▶ [Source material]

Rows swapped in pairs by one turn or mirror: which row each one swaps with
The rows were stretched afterwards, more along some directions than others.
guduz: [  4 -13  -2   1 -12  -5  11 -12  -8  -2 -18 -22 -10  -7  10  17  -9  -2
 -18   6]
Tok: [ -1 -15   0  -2 -12   1   5 -12  -7  -3 -11 -20 -10  -8   9  19 -13   0
 -19   7]
nik: [ 10  -3   9  -2  11   0   0  15  13  -9  -7  24  -7   3   3  -7  14  -9
 -10  -2]
vipum: [-11  11   4   1  -1  11  -2  -5   4 -10   1 -14   3  -4  -8   3  -1  -6
  -9  -5]
pifus: [ -3  -6  12   2 -16   1 -36  -6  -3  -7  11  11 -13   3  -7  19   3 -14
   0  -1]
zekas: [-10 -12   7   8   4   3  -4   5  -4  -5   1 -11 -15  -6  -1  18 -10  12
  -8  21]
rurun: [-13  -9  -4  -7   8  -3 -26  -5   8 -14  11  14   6 -10   0 -25   8 -32
  10  -9]
fege: [ -8  -5  20  -4  -5   2  -2 -13   2 -17  -4  10 -14   2 -13  36  -4  -7
   1   0]
rin: [  5   0  21  -7   1   5  -6   1   9 -18 -12  18 -13  -2   1  -7  16 -14
  -9 -10]
vofez: [ 13   7  -4   5  -9  -5  16   2   8   4   0   0 -10   2   1  16  -2   4
  -3   3]
Mati: [ 16  11 -16   6   9  -7   2  18   4  25  12  20  14  12  -6 -15   6  15
  17  -5]
Temo: [ 10  -5 -25   1   2   1   8   8   3  16   4  23  22  -6  14 -18   5 -12
   0   3]
feraz: [  9 -15  -3  -1 -13  -4  11 -13  -9  -2 -16 -20  -9 -14  10  15  -7   5
 -19   6]
Pafu: [ 14  -6 -27  -2   0  -2   5   5  -2  14   2  18  23 -11  13 -26   6  -5
   0   2]
lero: [  1  -7   7  -6   3  -2 -14  -8   9  -4   6  27   5 -13   4 -16  20 -29
   6 -10]
tafo: [ 17  -6  -7   9 -15  -8  10  -8  -1   4  -6 -13 -16  -8   7  21  -6  -5
 -15  -1]
paker: [ -1   5  15 -10   7  14  -7  16   8  -6  21  21  16  -9  -3 -19   9 -10
   6  -1]
Nizi: [  2 -14   3  -7  -1   9  -6   7  14 -14   5  -8   2  -8   9   2   7 -19
 -17   0]
lemi: [  0  12 -12   1   0   3 -13   1  -9  14  14   3  24  -7   4 -28   3  -1
  -1  -2]
Bomi: [ -5  11 -12   3   4   0 -11   3  -2 -12  -5  10  16   3  -2 -42   1 -11
  12  -3]
Zal: [  7   7 -14   8   4   3  23   0  16  -8 -17  11  -3   8  -8   8   2  -9
   3 -12]
mafeb: [-17 -11  21  -9 -12   5 -17 -18  -1 -23  -2   0  -9  -4 -13  34   0  -7
  -6  -3]
zevi: [ 14   2 -30   9   0  -6  -7   6  -7  24  12  15  21  -8   9 -26   0  -7
   4  -4]
Milik: [ -3  -9 -19  -3  12  -8 -14  13  -8   4   2  -8  19  10  -1 -21 -17  12
  12  -2]
Fatom: [ -5  -7   8  -7  10   0 -16  -5   5  -5  12  21  10 -16   1 -20  20 -31
   0  -4]
nizod: [-11 -14  23  -2  -5   2 -27 -12  -2 -22   5   2 -21  -9 -12  32  -2 -13
  -5   1]
Sim: [-22 -12   0  -1  26   2  -3  11   1  -9  -3   7  -7  -3  -8  -1 -16   4
   3   8]
geb: [  3   5 -11   9   3 -10 -17   2 -14  -6 -21  -4   0  11  -4 -19 -14  -6
   6 -10]
ror: [-24 -11 -13   4   8  -7 -25  -4   7 -20   9  -3  -6  -6  -9 -10 -13 -33
   8   2]
setuk: [ -3  -7   1  -3   9  -7 -28  -1   4 -13  12  23   3  -9  -7 -21  10 -28
  12  -9]
lofa: [  4  -9  24  -5   2  -6 -20   9 -15   2  11  -6  -3  -7  -4  -3  -5  13
   2  -1]
Viv: [ 17   3 -14   6  14  -7   4  19   8  26  14  26  13   5  -2 -13  11  11
  13  -2]
Kanup: [-12 -16  19  -5  -7   4 -19 -11   3 -17   5   4 -21  -3  -6  40  -3  -8
  -2   2]
fepaf: [ -1  -2 -23   3  15  -9 -19  17   0   1   5   1  20  13  -8 -27 -16  10
  25 -10]
fatu: [ -4  -8  -4  -9   5  -6 -17  -1  11  -7  10  28  13  -6  -4 -18  18 -23
  10  -9]
simot: [ 10  -7 -24  -2   1  -2   6   7   6  11   4  19  17  -5  14 -24   4 -15
   1   0]
konor: [ -3   4  13 -10   3   9 -14  12   5 -17  15  16  14  -9  -4 -19   3 -19
   6  -8]
dat: [ -4 -18  -7  12  17   0  -3  14   7  -4  -3  -4 -16 -18   8  17  -6 -17
 -20  17]
nat: [ -8  -6   8  -7  10   0 -12  -3   7 -12  10  24   4 -11   0 -21  16 -29
   9  -7]
mozo: [-15  -9  27  -4  -6   8 -10 -12  -3 -17   2  11 -17  -1 -10  36  -2  -4
   2   0]
Tedi: [ 10 -10 -19  -1   3   0   4  11   7   8   6  20  21  -4  12 -15   9 -19
   1   2]
rebif: [ -1 -18  -9  14  20   2  -2  21  11   3   5   5 -12 -13   7  12  -4 -18
 -13  16]
ginoz: [-11  11   6  -1  -4   9  -2 -12   1 -16  -9 -15   3  -3 -10   5  -3  -7
  -8 -10]
Paze: [-18 -14  17  -3  -2   5  -6 -16   2 -16  -3   5 -14  -9  -7  36  -8 -10
   0   2]
veg: [ 10   5 -16   9   5 -14 -17   7 -15   1 -21   6   3   8   0 -21  -8  -2
   8  -8]
sis: [ -4   3  22  -9   0   7  -8  -9   3 -36 -20   6 -13  -1  -7 -12   5 -22
  -7 -19]
zogas: [ -3 -13   8  -1   2   9 -21   6  10 -13  10 -17  -1 -13   4   1   5 -11
 -15  -2]
Bisi: [  5  -6 -14  10  15  -3  -2   6  -6  23   1   5  10  -3   0 -10   7  11
  -1  -4]
pere: [ 19   6 -13   6  14  -9   1  20  10  20  15  25  12   9  -3 -16  12   7
  12  -6]
voses: [ -4 -17   0  -1  -7  -2   0  -9 -12  -5 -12 -24  -1  -4   6  14 -11  -2
 -13   5]
didu: [ -1   0  25  -8   1  -2 -11   3 -13  -6   4 -13  -2  -2  -7  -7  -8  16
   5  -2]
fuvi: [-12  10   5   0   1   8  -6  -7   1 -15  -1 -14   5   0 -10   3  -5  -6
  -9  -8]
lun: [ -3 -22   4   1  30  -1  -4  22   3   7  11  23 -10  -7  -3   2  -3   9
   2   9]
Padev: [-19  -6   0   0  21  -1  -8   7  -5 -16 -12  -4  -1   0  -6  -9 -17   1
  -5   2]

Zal is swapped with Bisi
ror is swapped with pifus
Bomi is swapped with zekas
setuk is swapped with nizod
sis is swapped with lun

▶ [What the exercise asks] Above are the records; retype every one exactly.

▶ [Response to the task]
Rows swapped in pairs by one turn or mirror: which row each one swaps with
The rows were stretched afterwards, more along some directions than others.
guduz: [  4 -13  -2   1 -12  -5  11 -12  -8  -2 -18 -22 -10  -7  10  17  -9  -2
 -18   6]
Tok: [ -1 -15   0  -2 -12   1   5 -12  -7  -3 -11 -20 -10  -8   9  19 -13   0
 -19   7]
nik: [ 10  -3   9  -2  11   0   0  15  13  -9  -7  24  -7   3   3  -7  14  -9
 -10  -2]
vipum: [-11  11   4   1  -1  11  -2  -5   4 -10   1 -14   3  -4  -8   3  -1  -6
  -9  -5]
pifus: [ -3  -6  12   2 -16   1 -36  -6  -3  -7  11  11 -13   3  -7  19   3 -14
   0  -1]
zekas: [-10 -12   7   8   4   3  -4   5  -4  -5   1 -11 -15  -6  -1  18 -10  12
  -8  21]
rurun: [-13  -9  -4  -7   8  -3 -26  -5   8 -14  11  14   6 -10   0 -25   8 -32
  10  -9]
fege: [ -8  -5  20  -4  -5   2  -2 -13   2 -17  -4  10 -14   2 -13  36  -4  -7
   1   0]
rin: [  5   0  21  -7   1   5  -6   1   9 -18 -12  18 -13  -2   1  -7  16 -14
  -9 -10]
vofez: [ 13   7  -4   5  -9  -5  16   2   8   4   0   0 -10   2   1  16  -2   4
  -3   3]
Mati: [ 16  11 -16   6   9  -7   2  18   4  25  12  20  14  12  -6 -15   6  15
  17  -5]
Temo: [ 10  -5 -25   1   2   1   8   8   3  16   4  23  22  -6  14 -18   5 -12
   0   3]
feraz: [  9 -15  -3  -1 -13  -4  11 -13  -9  -2 -16 -20  -9 -14  10  15  -7   5
 -19   6]
Pafu: [ 14  -6 -27  -2   0  -2   5   5  -2  14   2  18  23 -11  13 -26   6  -5
   0   2]
lero: [  1  -7   7  -6   3  -2 -14  -8   9  -4   6  27   5 -13   4 -16  20 -29
   6 -10]
tafo: [ 17  -6  -7   9 -15  -8  10  -8  -1   4  -6 -13 -16  -8   7  21  -6  -5
 -15  -1]
paker: [ -1   5  15 -10   7  14  -7  16   8  -6  21  21  16  -9  -3 -19   9 -10
   6  -1]
Nizi: [  2 -14   3  -7  -1   9  -6   7  14 -14   5  -8   2  -8   9   2   7 -19
 -17   0]
lemi: [  0  12 -12   1   0   3 -13   1  -9  14  14   3  24  -7   4 -28   3  -1
  -1  -2]
Bomi: [ -5  11 -12   3   4   0 -11   3  -2 -12  -5  10  16   3  -2 -42   1 -11
  12  -3]
Zal: [  7   7 -14   8   4   3  23   0  16  -8 -17  11  -3   8  -8   8   2  -9
   3 -12]
mafeb: [-17 -11  21  -9 -12   5 -17 -18  -1 -23  -2   0  -9  -4 -13  34   0  -7
  -6  -3]
zevi: [ 14   2 -30   9   0  -6  -7   6  -7  24  12  15  21  -8   9 -26   0  -7
   4  -4]
Milik: [ -3  -9 -19  -3  12  -8 -14  13  -8   4   2  -8  19  10  -1 -21 -17  12
  12  -2]
Fatom: [ -5  -7   8  -7  10   0 -16  -5   5  -5  12  21  10 -16   1 -20  20 -31
   0  -4]
nizod: [-11 -14  23  -2  -5   2 -27 -12  -2 -22   5   2 -21  -9 -12  32  -2 -13
  -5   1]
Sim: [-22 -12   0  -1  26   2  -3  11   1  -9  -3   7  -7  -3  -8  -1 -16   4
   3   8]
geb: [  3   5 -11   9   3 -10 -17   2 -14  -6 -21  -4   0  11  -4 -19 -14  -6
   6 -10]
ror: [-24 -11 -13   4   8  -7 -25  -4   7 -20   9  -3  -6  -6  -9 -10 -13 -33
   8   2]
setuk: [ -3  -7   1  -3   9  -7 -28  -1   4 -13  12  23   3  -9  -7 -21  10 -28
  12  -9]
lofa: [  4  -9  24  -5   2  -6 -20   9 -15   2  11  -6  -3  -7  -4  -3  -5  13
   2  -1]
Viv: [ 17   3 -14   6  14  -7   4  19   8  26  14  26  13   5  -2 -13  11  11
  13  -2]
Kanup: [-12 -16  19  -5  -7   4 -19 -11   3 -17   5   4 -21  -3  -6  40  -3  -8
  -2   2]
fepaf: [ -1  -2 -23   3  15  -9 -19  17   0   1   5   1  20  13  -8 -27 -16  10
  25 -10]
fatu: [ -4  -8  -4  -9   5  -6 -17  -1  11  -7  10  28  13  -6  -4 -18  18 -23
  10  -9]
simot: [ 10  -7 -24  -2   1  -2   6   7   6  11   4  19  17  -5  14 -24   4 -15
   1   0]
konor: [ -3   4  13 -10   3   9 -14  12   5 -17  15  16  14  -9  -4 -19   3 -19
   6  -8]
dat: [ -4 -18  -7  12  17   0  -3  14   7  -4  -3  -4 -16 -18   8  17  -6 -17
 -20  17]
nat: [ -8  -6   8  -7  10   0 -12  -3   7 -12  10  24   4 -11   0 -21  16 -29
   9  -7]
mozo: [-15  -9  27  -4  -6   8 -10 -12  -3 -17   2  11 -17  -1 -10  36  -2  -4
   2   0]
Tedi: [ 10 -10 -19  -1   3   0   4  11   7   8   6  20  21  -4  12 -15   9 -19
   1   2]
rebif: [ -1 -18  -9  14  20   2  -2  21  11   3   5   5 -12 -13   7  12  -4 -18
 -13  16]
ginoz: [-11  11   6  -1  -4   9  -2 -12   1 -16  -9 -15   3  -3 -10   5  -3  -7
  -8 -10]
Paze: [-18 -14  17  -3  -2   5  -6 -16   2 -16  -3   5 -14  -9  -7  36  -8 -10
   0   2]
veg: [ 10   5 -16   9   5 -14 -17   7 -15   1 -21   6   3   8   0 -21  -8  -2
   8  -8]
sis: [ -4   3  22  -9   0   7  -8  -9   3 -36 -20   6 -13  -1  -7 -12   5 -22
  -7 -19]
zogas: [ -3 -13   8  -1   2   9 -21   6  10 -13  10 -17  -1 -13   4   1   5 -11
 -15  -2]
Bisi: [  5  -6 -14  10  15  -3  -2   6  -6  23   1   5  10  -3   0 -10   7  11
  -1  -4]
pere: [ 19   6 -13   6  14  -9   1  20  10  20  15  25  12   9  -3 -16  12   7
  12  -6]
voses: [ -4 -17   0  -1  -7  -2   0  -9 -12  -5 -12 -24  -1  -4   6  14 -11  -2
 -13   5]
didu: [ -1   0  25  -8   1  -2 -11   3 -13  -6   4 -13  -2  -2  -7  -7  -8  16
   5  -2]
fuvi: [-12  10   5   0   1   8  -6  -7   1 -15  -1 -14   5   0 -10   3  -5  -6
  -9  -8]
lun: [ -3 -22   4   1  30  -1  -4  22   3   7  11  23 -10  -7  -3   2  -3   9
   2   9]
Padev: [-19  -6   0   0  21  -1  -8   7  -5 -16 -12  -4  -1   0  -6  -9 -17   1
  -5   2]

Zal is swapped with Bisi
ror is swapped with pifus
Bomi is swapped with zekas
setuk is swapped with nizod
sis is swapped with lun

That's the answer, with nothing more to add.